--- START ---

Below is a small trained network, with its code and all its weights. Each question gives an input and a target symbol and asks what happens when units are switched off, that is, made to give their printed mean instead of their output.

import numpy as np


def w(rows, s, z=0):
    codes = np.array(rows[::2]) - 128.0
    scale = np.full(codes.shape[1], s)
    scale[-1] = z or s
    return codes * scale


def norm(h):
    return h / np.sqrt((h * h).mean(-1, keepdims=True) + 1e-5)


def f(y):
    return np.maximum(y, 0)


def softmax(a):
    e = np.exp(a - a.max(-1, keepdims=True))
    return e / e.sum(-1, keepdims=True)


def log_softmax(a):
    a = a - a.max(-1, keepdims=True)
    return a - np.log(np.exp(a).sum(-1, keepdims=True))


def net(x, mask):
    ids = ['βεζμξστ'.index(c) for c in x.split()]
    T = len(ids)
    res = E[ids] + P[:T]
    r = norm(res)
    for j in range(2):
        rows = slice(4 * j, 4 * j + 4)
        q, k, v = (r @ M[0][rows].T for M in (Q, K, V))
        z = softmax(np.where(np.tri(T) > 0, q @ k.T / 4**0.5, -1e9)) @ v
        o = O[0][rows]
        res = res + np.where(mask[j], z, o[:, -1]) @ o[:, :-1]
    y = f(norm(res) @ A[0][:, :-1].T + A[0][:, -1])
    res = res + np.where(mask[2:18], y, B[0][:, -1]) @ B[0][:, :-1]
    return log_softmax(norm(res)[-1] @ U[:, :-1].T + U[:, -1])


Q, K, V, O, A, B = {}, {}, {}, {}, {}, {}
E = w([
[193,92,116],'β',
[163,94,97],'ε',
[167,73,70],'ζ',
[165,127,129],'μ',
[176,78,147],'ξ',
[207,181,183],'σ',
[220,224,2],'τ',
],0.0071)
P = w([
[42,164,181],'0',
[249,201,228],'1',
[255,202,196],'2',
[245,193,157],'3',
[228,161,120],'4',
[223,163,120],'5',
[208,148,110],'6',
[189,149,100],'7',
[194,137,106],'8',
[182,135,96],'9',
[185,115,96],'10',
[192,119,91],'11',
[200,106,85],'12',
],0.0044)
Q[0] = w([
[115,165,150],'head 0',
[119,120,68],'head 0',
[96,97,138],'head 0',
[165,128,181],'head 0',
[65,119,124],'head 1',
[4,176,156],'head 1',
[162,132,68],'head 1',
[58,154,131],'head 1',
],0.012)
K[0] = w([
[153,201,254],'head 0',
[64,105,110],'head 0',
[203,84,158],'head 0',
[149,186,93],'head 0',
[204,157,141],'head 1',
[241,146,51],'head 1',
[112,86,209],'head 1',
[245,217,127],'head 1',
],0.0089)
V[0] = w([
[168,71,220],'head 0',
[52,201,90],'head 0',
[66,128,26],'head 0',
[141,254,141],'head 0',
[155,185,65],'head 1',
[233,225,133],'head 1',
[38,170,139],'head 1',
[6,136,123],'head 1',
],0.0095)
O[0] = w([
[44,83,153,186],'head 0',
[182,119,121,1],'head 0',
[140,164,130,3],'head 0',
[198,75,74,202],'head 0',
[200,90,139,42],'head 1',
[192,96,169,117],'head 1',
[125,98,28,123],'head 1',
[106,114,2,111],'head 1',
],0.0087,0.0048)
A[0] = w([
[212,132,147,116],'neuron 0',
[134,91,54,95],'neuron 1',
[13,191,124,200],'neuron 2',
[128,135,46,147],'neuron 3',
[95,120,162,187],'neuron 4',
[42,211,53,251],'neuron 5',
[118,205,254,138],'neuron 6',
[50,146,196,126],'neuron 7',
[116,87,187,134],'neuron 8',
[20,232,147,181],'neuron 9',
[165,131,75,75],'neuron 10',
[80,135,203,31],'neuron 11',
[230,187,237,159],'neuron 12',
[200,141,108,203],'neuron 13',
[235,126,252,193],'neuron 14',
[202,153,82,135],'neuron 15',
],0.0079,0.0032)
B[0] = w([
[39,176,143,168],'neuron 0',
[129,193,140,171],'neuron 1',
[170,121,202,216],'neuron 2',
[163,130,135,192],'neuron 3',
[166,145,207,159],'neuron 4',
[180,138,201,254],'neuron 5',
[128,66,34,187],'neuron 6',
[130,72,101,165],'neuron 7',
[175,182,150,162],'neuron 8',
[176,100,182,210],'neuron 9',
[125,133,205,147],'neuron 10',
[98,206,3,145],'neuron 11',
[71,51,21,218],'neuron 12',
[104,152,197,174],'neuron 13',
[98,98,37,241],'neuron 14',
[96,126,160,159],'neuron 15',
],0.005,0.0074)
U = w([
[2,86,146,109],'β',
[37,238,88,52],'ε',
[131,231,189,64],'ζ',
[229,182,63,253],'μ',
[89,181,205,103],'ξ',
[143,86,124,94],'σ',
[211,95,154,115],'τ',
],0.0093,0.0035)

Each question gives the input, a string of symbols that net reads in full, and the target symbol t.
The units are the heads (4 rows each of Q, K, V and O) and the neurons (one row each of A and B). Each row of codes is followed by its name. A weight is (code - 128) times the scale printed after its matrix; where a second scale follows, it is the last column's (O, A, B and U).
mask holds one flag per unit, heads first, then neurons. A switched-off unit (its flag False) gives its mean, the last column of its rows in O or B, instead of its output. The means were averaged over made-up inputs and are rounded, as every weight is.
A unit's drop is (log p(t) with every unit on - log p(t) with that unit switched off) / (log p(t) with every unit on - log p(t) with every unit switched off).
The circuit of an input: a set's keep is (log p(t) with only the set's units on - log p(t) with every unit switched off) / (log p(t) with every unit on - log p(t) with every unit switched off). Starting from the 12 units with the biggest drops (on a tie, the unit counted first), units are removed one at a time, each time the one whose removal leaves the highest keep (on an exact tie, the one counted first), for as long as the keep stays at least 0.8.
circuit, biggest first: the units of the circuit, biggest drop first
most important unit: the unit with the biggest drop
top k neurons: the k neurons with the biggest drops, biggest first
heads that matter: for each layer, one digit per head in row order, 1 if its drop is at least 0.15 and else 0, layers parted by /
drop of u: that unit's drop, to one decimal
input ζ ζ τ β μ ζ ζ μ μ μ μ τ, target ζ: heads that matter	00
input ζ ε ε μ μ μ, target ζ: heads that matter	01
input ξ ξ μ, target ξ: heads that matter	11
input ζ σ ζ β μ τ σ β, target ζ: heads that matter	10
input ξ β ζ τ μ ζ ξ ζ ζ, target ξ: heads that matter	01
input ε τ β σ τ τ ζ ζ, target ε: heads that matter	01
input μ τ σ β β ε ζ μ ε, target μ: heads that matter	01
input β ζ σ μ, target β: heads that matter	01
input μ τ μ μ ζ ξ μ ε σ, target μ: heads that matter	11
input ε ζ β, target ε: heads that matter	01
input μ β ε μ β ζ ζ τ τ ζ, target μ: heads that matter	11
input ε β τ ε β σ σ, target ε: circuit, biggest first	(head 1)
input β μ ε β ζ ε ε ε, target β: top 3 neurons	(neuron 6; neuron 11; neuron 5)
input β σ β β ζ τ σ ζ μ τ σ, target β: most important unit	neuron 12
input μ μ μ τ β ξ, target μ: top 2 neurons	(neuron 12; neuron 1)
input ε β μ σ ζ τ ξ ξ τ σ ξ ξ, target ε: drop of head 1	1.0
input ε τ σ ζ ζ ε β μ μ μ β β ε, target ε: drop of head 1	1.1
input ξ μ μ μ ζ σ β ξ ε ζ β, target ξ: drop of head 0	0.1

--- END ---

Determine how many lines in the listing above contain the word "printed". Provide that figure only.

**Exercise solution**
2